**About this exercise**:
In the entries that follow, say how many lines contain the string "degrees". Give no other words.

**Available records**:
Rotation paths and how fast each direction turns (degrees per step):
Each turn is a multiple of 5 degrees from 10 to 175, or 0.
Each row of a path follows its step; steps can be skipped.
path 1
step 2: [  4  -1  28 -12  16   2   2 -20  14 -17 -10  -6  -5   4   5 -12  -1 -11
 -18  -1  10   5  10   7  -8 -17  19 -30  12   0  13   9   1  -3  -2   2
 -10  -2   9  15   4   3  -6  -5   7  14 -16 -11  19   9  10  12  -2 -20
  14   1   2 -16   6  11  15 -11  -7  20]
step 4: [ -4  -3   5   2 -10   5   2  -9 -10  16 -10  -2   8 -19  -7   2   0   2
   2  -9  25  -7  -9   7  27  -7 -27  -9   2  -3 -16  -3   7 -14   0  13
  12  -1 -19 -10   0   0  15 -10 -10  18  12 -11  -2  -7  -2 -31 -22   7
 -14  -7  17 -17  14  -1 -13  -2  -2  -1]
step 5: [ -3 -12  -9   3 -12  -4   7  24  -9  -5 -12   3  12 -16   3  15  17 -13
 -12  11   2  -5  -3  19 -25  -8  25 -24   6  -6 -10  15  16  15 -11  -4
  -5 -18  23  -5   5  -1  -8 -10  -1   2  -8  -1  -2  11   1  -4 -18 -11
   0  -9 -10  10 -13  23  -1   1 -12  -1]
step 7: [  7   9  29 -10  -9  28 -37 -10  -4   0   6   3  -9  -4  -2   2  22 -16
   1  -6  14  -3  -3 -18  15  -2  -4  -6   6  -4 -12 -13  -1   0   6  -8
  -3  -3   3   8  15  -4  21 -14 -21 -12   7   5  23  -6  -4   1   7  18
   5  12   0  -5   8   0  -1  13  -7   9]
step 8: [ 12 -14   0   3 -10 -18  -7  17  11  -4  -2 -12   4  27   2  15  -6   4
   2  12  -1   6  -5  14  -5  -8 -11 -16  10 -33  -2  -4  -5  -6 -15  14
  -5   1  13 -14 -15 -23  -4   0  12  -8 -18   3   8 -13   3  10   4  13
  -6  12  -5  22 -13   0  27  -5  -2   4]
step 12: [ 15  11  12  -4   1 -15   7  14   8  -2   4  22   6   9  -1  20  -3  -3
  -1   5  -3 -14   5   9  17  -2  20   3  -6   0  18  -1   3   1   8  -2
   4 -13 -11  28  16  11  17  -1  -8   1 -17  -3  -8  10 -21   9  -6   2
  -5  12  19  -9  14  19 -31  16   9   6]
step 13: [-23   2  -4   4 -14  15 -10  -3 -11  10  -5 -13   3   9   4   0  -4  20
  19   7 -13   1  -6   9   2  -5   7  -6   9   2   4   5 -10  -9  -6   6
  -2 -11  -6 -15  -3 -10  12  -6 -22   4  13 -23  20  -7  19 -28 -20 -13
 -28  17  10   7  -3   4   0  -4  18  11]
step 15: [-13  17  16 -19  -7 -14  16   4   3   0  23   8  12   3  -8  14  30  -3
  25   9   7   3  22  -5 -14  -4  -4   6  -2 -14 -10  22  -8 -12   3   1
   5  -5  -4  -6  -1   4   3  -1  10   7  -7  31  -4  19  -1  19 -17   8
   4  15  -2  -6  -4  -6  -7   9  -5  -1]
step 16: [ -9 -10  -5  -8 -13  11 -29   2  -2  20  -8 -15   1 -14 -12   6 -12  -7
   1 -16 -11   9  13 -12   8   0  -2  10  22   6 -23  22  -6 -13 -13  -4
   2   5  -6  -1   9  -6  16  -6  -4   0   3 -24  23 -18  -2   8   5  23
   5  -4 -15 -14  -9   2  -5 -10  -6   7]
step 17: [ 13 -14  -5  -3   3 -12 -17  10   8   4  -2  13  10  13  15  27   0 -18
  -9  19  10 -12 -14   4 -18   8   4  -7  -6 -29   9 -18  12  -2   7   2
   6   7  -2   7  13   0   2   2  -9 -11  -2  -4   0 -16 -10 -15  10  13
   2 -18 -17  10   8  -1  13  -1   1 -30]
Directions:
[ -2   4  -2   1   1  -1  -1   0  -5   2  -1  -1   4  -1   2  -2  -4   4
  -1   4  -6   4   4   0   3  -2  -5   0   1  -1  -3   3   0   4 -11  -1
   0  -2   5  -3   2   4   3   2  -3  -4  -2  -1   0  -1   5   6   0  -1
   2  -4   2   7  -2  -2   2  -1   5   1]  140
[ 3 -1 -4 -4  5 -5  1 -2  3  6  4  4  0  2 -1  6  0  1  1 -2  2 -6  1 -3
  0 -4  0  5 -8  0  0 -2 -2  4 -6 -3 -2  0  0  2 -4  3 -6  3  2 -1  4 -2
  3  3 -1  0 -3  2  0 -1  2  0  2  3  5  5  1  0]  125
[-1  5  2 -6 -4  0  1  1  0  0  4  1  1  5 -3  0  5 -4 -5  3  2 -1  1 -3
  3 -1  5 -6  4 -3  1 -6 -1  1  3 -4  1 -1  0 -4  2  9  1  1 -2  5 -1 -1
  1 -2  1 -1 -4 -3  5 -3  6  0  0 -4  1  3  0 -4]  140
[-2  1 -2  0 -4  3  1 -5  5  0 -2 -1 -3  3 -4 -1  3  3  4  1  3  0  0  1
 -1 -3 -4  3  2  2 -1  1  2  4  1 -4 -2  0  9  3  3 -1  1  0  5 -1 -1 10
  1 -4  0  3  3  1  0 -1  5 -7  5 -2  1  0  4  1]  90
[-1  3 -1  3 -5  8  5 -2  2 -1 -5  5  4 -1 -2  2  0  1 -2  6 -2  6 -4  0
  0  2 -2 -2 -5 -2 -3 -1 -3  3  2  0 -5  5 -1  0 -4 -4 -1  0  2  0  3 -3
  0  2 -4  1 -7 -3 -4 -5  2  0 -4  3  1  1  1 -4]  80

**Reply**:
2